Pull every line containing the word "after" from the records.

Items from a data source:
------------------------------------

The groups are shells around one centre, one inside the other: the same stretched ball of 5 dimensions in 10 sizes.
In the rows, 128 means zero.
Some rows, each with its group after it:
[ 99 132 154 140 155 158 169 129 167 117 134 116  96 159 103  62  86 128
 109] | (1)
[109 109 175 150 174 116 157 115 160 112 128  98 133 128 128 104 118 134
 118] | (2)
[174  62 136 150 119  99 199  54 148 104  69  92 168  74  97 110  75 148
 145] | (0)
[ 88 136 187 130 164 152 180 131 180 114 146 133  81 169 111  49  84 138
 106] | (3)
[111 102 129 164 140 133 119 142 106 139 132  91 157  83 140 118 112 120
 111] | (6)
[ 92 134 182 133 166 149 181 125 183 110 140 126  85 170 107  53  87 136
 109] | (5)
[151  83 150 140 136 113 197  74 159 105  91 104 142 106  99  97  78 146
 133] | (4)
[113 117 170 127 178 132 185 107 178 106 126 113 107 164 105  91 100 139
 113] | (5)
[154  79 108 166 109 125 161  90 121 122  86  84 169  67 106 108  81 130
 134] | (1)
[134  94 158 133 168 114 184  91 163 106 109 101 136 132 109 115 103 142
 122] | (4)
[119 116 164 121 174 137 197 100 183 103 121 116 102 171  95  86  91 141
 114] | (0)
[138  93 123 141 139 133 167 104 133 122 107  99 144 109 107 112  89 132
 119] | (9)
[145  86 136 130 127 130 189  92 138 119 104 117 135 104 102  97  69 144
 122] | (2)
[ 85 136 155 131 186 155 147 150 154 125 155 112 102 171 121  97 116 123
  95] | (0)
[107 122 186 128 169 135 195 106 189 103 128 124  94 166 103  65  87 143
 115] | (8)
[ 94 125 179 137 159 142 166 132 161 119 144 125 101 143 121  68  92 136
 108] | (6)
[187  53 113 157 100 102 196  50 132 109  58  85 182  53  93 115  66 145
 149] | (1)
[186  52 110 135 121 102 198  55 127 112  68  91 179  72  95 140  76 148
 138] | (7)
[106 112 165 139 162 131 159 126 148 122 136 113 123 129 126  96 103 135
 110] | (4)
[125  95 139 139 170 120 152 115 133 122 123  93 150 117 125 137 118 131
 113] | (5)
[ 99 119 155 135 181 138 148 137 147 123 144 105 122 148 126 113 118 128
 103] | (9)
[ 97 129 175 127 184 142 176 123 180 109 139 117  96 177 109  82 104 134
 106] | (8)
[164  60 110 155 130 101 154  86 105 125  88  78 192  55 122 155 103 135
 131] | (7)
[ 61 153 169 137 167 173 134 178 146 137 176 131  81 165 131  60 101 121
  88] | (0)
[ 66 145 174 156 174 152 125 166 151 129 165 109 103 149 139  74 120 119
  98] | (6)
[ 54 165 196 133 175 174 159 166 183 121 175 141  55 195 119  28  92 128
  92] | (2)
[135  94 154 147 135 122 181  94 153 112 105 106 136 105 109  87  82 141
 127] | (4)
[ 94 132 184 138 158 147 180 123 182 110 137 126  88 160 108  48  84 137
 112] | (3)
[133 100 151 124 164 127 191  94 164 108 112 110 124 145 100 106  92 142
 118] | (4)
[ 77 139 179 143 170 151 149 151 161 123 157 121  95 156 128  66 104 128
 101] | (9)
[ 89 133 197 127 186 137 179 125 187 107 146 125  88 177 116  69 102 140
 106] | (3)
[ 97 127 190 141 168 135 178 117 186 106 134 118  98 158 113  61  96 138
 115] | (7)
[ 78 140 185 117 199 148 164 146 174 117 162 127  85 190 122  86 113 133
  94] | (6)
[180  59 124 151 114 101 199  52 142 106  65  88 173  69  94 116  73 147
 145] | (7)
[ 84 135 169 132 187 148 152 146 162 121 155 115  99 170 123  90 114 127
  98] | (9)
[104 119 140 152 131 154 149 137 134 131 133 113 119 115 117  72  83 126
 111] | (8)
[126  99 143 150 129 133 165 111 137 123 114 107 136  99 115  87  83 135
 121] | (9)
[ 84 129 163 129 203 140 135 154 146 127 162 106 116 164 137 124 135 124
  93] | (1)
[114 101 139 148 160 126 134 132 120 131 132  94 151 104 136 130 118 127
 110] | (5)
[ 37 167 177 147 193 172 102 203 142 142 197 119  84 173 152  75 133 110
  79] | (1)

------------------------------------

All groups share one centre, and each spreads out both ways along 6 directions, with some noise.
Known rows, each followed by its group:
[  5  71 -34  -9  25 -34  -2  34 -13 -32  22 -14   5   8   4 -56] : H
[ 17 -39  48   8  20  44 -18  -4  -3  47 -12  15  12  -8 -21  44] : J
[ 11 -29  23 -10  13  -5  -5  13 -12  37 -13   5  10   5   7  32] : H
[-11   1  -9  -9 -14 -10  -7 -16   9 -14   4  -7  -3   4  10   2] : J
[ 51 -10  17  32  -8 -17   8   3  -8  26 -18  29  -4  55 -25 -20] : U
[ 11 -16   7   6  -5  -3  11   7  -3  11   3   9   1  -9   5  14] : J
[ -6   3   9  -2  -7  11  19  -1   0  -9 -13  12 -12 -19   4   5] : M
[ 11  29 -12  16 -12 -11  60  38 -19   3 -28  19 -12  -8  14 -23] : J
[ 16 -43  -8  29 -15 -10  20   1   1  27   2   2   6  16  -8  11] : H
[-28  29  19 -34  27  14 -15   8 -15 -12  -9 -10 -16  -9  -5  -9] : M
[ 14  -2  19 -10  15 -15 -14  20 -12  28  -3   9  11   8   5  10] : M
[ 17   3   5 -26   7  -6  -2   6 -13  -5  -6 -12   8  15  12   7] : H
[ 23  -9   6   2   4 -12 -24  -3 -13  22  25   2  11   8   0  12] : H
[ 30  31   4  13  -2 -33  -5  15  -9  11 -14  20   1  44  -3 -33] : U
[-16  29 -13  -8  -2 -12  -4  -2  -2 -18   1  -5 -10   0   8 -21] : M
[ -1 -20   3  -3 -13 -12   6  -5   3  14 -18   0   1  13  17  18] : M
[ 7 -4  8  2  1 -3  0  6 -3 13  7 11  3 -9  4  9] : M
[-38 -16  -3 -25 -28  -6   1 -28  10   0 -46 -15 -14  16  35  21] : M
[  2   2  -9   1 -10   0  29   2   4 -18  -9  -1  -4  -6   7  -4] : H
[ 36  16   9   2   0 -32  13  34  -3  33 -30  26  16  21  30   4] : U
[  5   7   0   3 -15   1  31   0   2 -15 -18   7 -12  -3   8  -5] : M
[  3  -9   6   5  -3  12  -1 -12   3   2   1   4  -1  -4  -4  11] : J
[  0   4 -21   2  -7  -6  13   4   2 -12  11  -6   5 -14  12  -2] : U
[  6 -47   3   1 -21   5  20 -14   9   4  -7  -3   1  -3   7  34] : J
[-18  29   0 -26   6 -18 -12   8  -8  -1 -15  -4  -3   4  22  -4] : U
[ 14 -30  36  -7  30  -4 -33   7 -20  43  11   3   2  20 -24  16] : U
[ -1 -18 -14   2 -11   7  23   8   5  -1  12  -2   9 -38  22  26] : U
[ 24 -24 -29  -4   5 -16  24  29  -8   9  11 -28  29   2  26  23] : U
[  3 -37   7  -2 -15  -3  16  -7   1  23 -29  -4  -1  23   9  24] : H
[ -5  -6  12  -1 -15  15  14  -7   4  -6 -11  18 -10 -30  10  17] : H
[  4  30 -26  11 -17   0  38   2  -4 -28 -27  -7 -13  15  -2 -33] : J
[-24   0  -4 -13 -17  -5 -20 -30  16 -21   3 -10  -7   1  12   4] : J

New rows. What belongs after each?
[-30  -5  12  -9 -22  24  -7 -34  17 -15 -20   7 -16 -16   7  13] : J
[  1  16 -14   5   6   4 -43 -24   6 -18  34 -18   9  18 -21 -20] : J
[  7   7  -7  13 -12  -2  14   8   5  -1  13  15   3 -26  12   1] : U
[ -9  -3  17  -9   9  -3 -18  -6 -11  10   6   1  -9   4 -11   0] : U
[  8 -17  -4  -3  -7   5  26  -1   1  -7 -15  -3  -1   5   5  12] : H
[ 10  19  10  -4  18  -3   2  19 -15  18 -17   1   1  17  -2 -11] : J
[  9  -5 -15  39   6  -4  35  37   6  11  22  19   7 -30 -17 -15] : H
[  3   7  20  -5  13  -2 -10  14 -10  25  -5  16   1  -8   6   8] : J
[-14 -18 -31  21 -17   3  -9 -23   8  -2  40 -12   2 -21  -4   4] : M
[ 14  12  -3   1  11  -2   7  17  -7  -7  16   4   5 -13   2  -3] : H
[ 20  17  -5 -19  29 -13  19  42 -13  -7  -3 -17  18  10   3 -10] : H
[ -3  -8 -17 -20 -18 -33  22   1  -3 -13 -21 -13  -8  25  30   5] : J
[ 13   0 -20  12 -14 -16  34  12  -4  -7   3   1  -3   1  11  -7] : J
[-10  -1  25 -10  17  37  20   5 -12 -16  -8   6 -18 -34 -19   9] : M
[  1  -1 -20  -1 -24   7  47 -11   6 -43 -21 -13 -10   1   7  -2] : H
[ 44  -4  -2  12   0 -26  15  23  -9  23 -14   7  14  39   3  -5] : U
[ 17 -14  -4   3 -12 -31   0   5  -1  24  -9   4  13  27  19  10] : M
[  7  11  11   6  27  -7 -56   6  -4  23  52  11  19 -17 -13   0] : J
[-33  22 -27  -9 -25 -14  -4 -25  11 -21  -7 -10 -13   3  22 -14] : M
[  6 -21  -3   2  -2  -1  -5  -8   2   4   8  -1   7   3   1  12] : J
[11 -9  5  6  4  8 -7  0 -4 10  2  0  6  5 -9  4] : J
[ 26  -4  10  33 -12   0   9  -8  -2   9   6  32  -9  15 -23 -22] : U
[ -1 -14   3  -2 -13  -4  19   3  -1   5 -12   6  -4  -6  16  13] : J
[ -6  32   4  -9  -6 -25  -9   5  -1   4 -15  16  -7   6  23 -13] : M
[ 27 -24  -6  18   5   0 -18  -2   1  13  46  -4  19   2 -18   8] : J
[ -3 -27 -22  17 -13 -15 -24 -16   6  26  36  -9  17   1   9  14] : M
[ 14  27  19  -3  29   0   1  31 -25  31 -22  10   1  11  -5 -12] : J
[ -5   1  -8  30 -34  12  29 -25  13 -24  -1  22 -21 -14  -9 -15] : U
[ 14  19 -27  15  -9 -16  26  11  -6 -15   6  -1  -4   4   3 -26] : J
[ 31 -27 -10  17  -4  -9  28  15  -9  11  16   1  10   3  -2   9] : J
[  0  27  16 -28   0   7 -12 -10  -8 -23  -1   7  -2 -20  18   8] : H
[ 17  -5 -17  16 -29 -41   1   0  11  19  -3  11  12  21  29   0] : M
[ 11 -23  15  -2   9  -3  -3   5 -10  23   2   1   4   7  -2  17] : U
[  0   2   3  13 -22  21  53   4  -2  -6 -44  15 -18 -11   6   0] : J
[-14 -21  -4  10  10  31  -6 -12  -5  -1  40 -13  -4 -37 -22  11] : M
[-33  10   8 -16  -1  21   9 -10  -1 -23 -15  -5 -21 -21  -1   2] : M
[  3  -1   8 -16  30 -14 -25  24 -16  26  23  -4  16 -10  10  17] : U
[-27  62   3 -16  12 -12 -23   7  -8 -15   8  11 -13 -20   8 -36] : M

------------------------------------

Written reply -
Some rows, each with its group after it:
New rows. What belongs after each?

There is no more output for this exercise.